— WHAT YOU WILL DO —
The full set of entries must be copied exactly.

Items from a dataset

====

Here is a tiny trained network, its code and every weight. The questions are about switching its units off for an input and a class, where a switched-off unit gives its printed mean instead of its output.

import numpy as np


def w(rows, s, z=0):
    codes = np.array(rows[::2]) - 128.0
    scale = np.full(codes.shape[1], s)
    scale[-1] = z or s
    return codes * scale


def norm(h):
    return h / np.sqrt((h * h).mean(-1, keepdims=True) + 1e-5)


def f(y):
    return y / 2 * (1 + np.tanh(0.7978845608 * (y + 0.044715 * y**3)))


def log_softmax(a):
    a = a - a.max(-1, keepdims=True)
    return a - np.log(np.exp(a).sum(-1, keepdims=True))


def net(x, mask):
    res = np.array(x, float).reshape(1, 2) / 4 @ E
    u = 0
    for l in range(4):
        y = f(norm(res) @ A[l][:, :-1].T + A[l][:, -1])
        res = res + np.where(mask[u : u + 6], y, B[l][:, -1]) @ B[l][:, :-1]
        u += 6
    return log_softmax(norm(res)[-1] @ U[:, :-1].T + U[:, -1])


A, B = {}, {}
E = w([
[83,18,9,141,2,64],'x0',
[151,136,207,10,19,224],'x1',
],0.0059)
A[0] = w([
[142,129,44,67,123,195,254],'0.n1',
[58,129,126,94,233,209,147],'0.n2',
[240,134,2,140,198,183,145],'0.n3',
[92,134,114,52,173,108,101],'0.n4',
[129,168,198,107,148,89,242],'0.n5',
[84,181,218,69,116,166,122],'0.n6',
],0.0065,0.00074)
B[0] = w([
[150,156,131,179,163,111,169],'0.n1',
[34,81,84,177,76,92,193],'0.n2',
[96,102,142,120,143,165,161],'0.n3',
[141,132,141,230,112,174,128],'0.n4',
[1,115,30,190,72,162,187],'0.n5',
[103,157,107,93,109,116,255],'0.n6',
],0.0088,0.0038)
A[1] = w([
[248,201,55,36,162,116,50],'1.n1',
[247,62,87,104,178,129,253],'1.n2',
[40,37,235,105,176,185,41],'1.n3',
[62,13,150,155,38,248,182],'1.n4',
[122,113,254,151,119,208,203],'1.n5',
[49,64,106,161,161,193,1],'1.n6',
],0.0059,0.001)
B[1] = w([
[113,160,72,104,125,27,121],'1.n1',
[92,165,166,223,174,1,159],'1.n2',
[163,155,130,203,124,130,138],'1.n3',
[142,141,101,172,210,127,254],'1.n4',
[90,93,52,128,137,61,149],'1.n5',
[210,130,89,150,186,29,193],'1.n6',
],0.0077,0.0036)
A[2] = w([
[91,173,207,199,253,87,145],'2.n1',
[97,193,89,25,101,182,173],'2.n2',
[71,248,176,162,146,169,3],'2.n3',
[134,93,192,96,33,174,153],'2.n4',
[72,49,108,127,234,159,140],'2.n5',
[77,14,162,198,19,50,133],'2.n6',
],0.0066,0.00062)
B[2] = w([
[181,107,117,88,54,137,253],'2.n1',
[138,98,139,163,76,2,224],'2.n2',
[81,134,140,92,121,179,202],'2.n3',
[83,142,111,140,22,130,160],'2.n4',
[96,124,132,200,82,151,186],'2.n5',
[161,110,91,77,205,208,248],'2.n6',
],0.0089,0.005)
A[3] = w([
[108,193,140,124,121,170,95],'3.n1',
[166,71,117,143,189,115,170],'3.n2',
[99,221,195,194,99,178,54],'3.n3',
[255,137,135,82,147,57,247],'3.n4',
[64,100,118,93,50,197,217],'3.n5',
[67,164,110,163,176,244,130],'3.n6',
],0.0081,0.0015)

====

— ANSWER —
Here is a tiny trained network, its code and every weight. The questions are about switching its units off for an input and a class, where a switched-off unit gives its printed mean instead of its output.

import numpy as np


def w(rows, s, z=0):
    codes = np.array(rows[::2]) - 128.0
    scale = np.full(codes.shape[1], s)
    scale[-1] = z or s
    return codes * scale


def norm(h):
    return h / np.sqrt((h * h).mean(-1, keepdims=True) + 1e-5)


def f(y):
    return y / 2 * (1 + np.tanh(0.7978845608 * (y + 0.044715 * y**3)))


def log_softmax(a):
    a = a - a.max(-1, keepdims=True)
    return a - np.log(np.exp(a).sum(-1, keepdims=True))


def net(x, mask):
    res = np.array(x, float).reshape(1, 2) / 4 @ E
    u = 0
    for l in range(4):
        y = f(norm(res) @ A[l][:, :-1].T + A[l][:, -1])
        res = res + np.where(mask[u : u + 6], y, B[l][:, -1]) @ B[l][:, :-1]
        u += 6
    return log_softmax(norm(res)[-1] @ U[:, :-1].T + U[:, -1])


A, B = {}, {}
E = w([
[83,18,9,141,2,64],'x0',
[151,136,207,10,19,224],'x1',
],0.0059)
A[0] = w([
[142,129,44,67,123,195,254],'0.n1',
[58,129,126,94,233,209,147],'0.n2',
[240,134,2,140,198,183,145],'0.n3',
[92,134,114,52,173,108,101],'0.n4',
[129,168,198,107,148,89,242],'0.n5',
[84,181,218,69,116,166,122],'0.n6',
],0.0065,0.00074)
B[0] = w([
[150,156,131,179,163,111,169],'0.n1',
[34,81,84,177,76,92,193],'0.n2',
[96,102,142,120,143,165,161],'0.n3',
[141,132,141,230,112,174,128],'0.n4',
[1,115,30,190,72,162,187],'0.n5',
[103,157,107,93,109,116,255],'0.n6',
],0.0088,0.0038)
A[1] = w([
[248,201,55,36,162,116,50],'1.n1',
[247,62,87,104,178,129,253],'1.n2',
[40,37,235,105,176,185,41],'1.n3',
[62,13,150,155,38,248,182],'1.n4',
[122,113,254,151,119,208,203],'1.n5',
[49,64,106,161,161,193,1],'1.n6',
],0.0059,0.001)
B[1] = w([
[113,160,72,104,125,27,121],'1.n1',
[92,165,166,223,174,1,159],'1.n2',
[163,155,130,203,124,130,138],'1.n3',
[142,141,101,172,210,127,254],'1.n4',
[90,93,52,128,137,61,149],'1.n5',
[210,130,89,150,186,29,193],'1.n6',
],0.0077,0.0036)
A[2] = w([
[91,173,207,199,253,87,145],'2.n1',
[97,193,89,25,101,182,173],'2.n2',
[71,248,176,162,146,169,3],'2.n3',
[134,93,192,96,33,174,153],'2.n4',
[72,49,108,127,234,159,140],'2.n5',
[77,14,162,198,19,50,133],'2.n6',
],0.0066,0.00062)
B[2] = w([
[181,107,117,88,54,137,253],'2.n1',
[138,98,139,163,76,2,224],'2.n2',
[81,134,140,92,121,179,202],'2.n3',
[83,142,111,140,22,130,160],'2.n4',
[96,124,132,200,82,151,186],'2.n5',
[161,110,91,77,205,208,248],'2.n6',
],0.0089,0.005)
A[3] = w([
[108,193,140,124,121,170,95],'3.n1',
[166,71,117,143,189,115,170],'3.n2',
[99,221,195,194,99,178,54],'3.n3',
[255,137,135,82,147,57,247],'3.n4',
[64,100,118,93,50,197,217],'3.n5',
[67,164,110,163,176,244,130],'3.n6',
],0.0081,0.0015)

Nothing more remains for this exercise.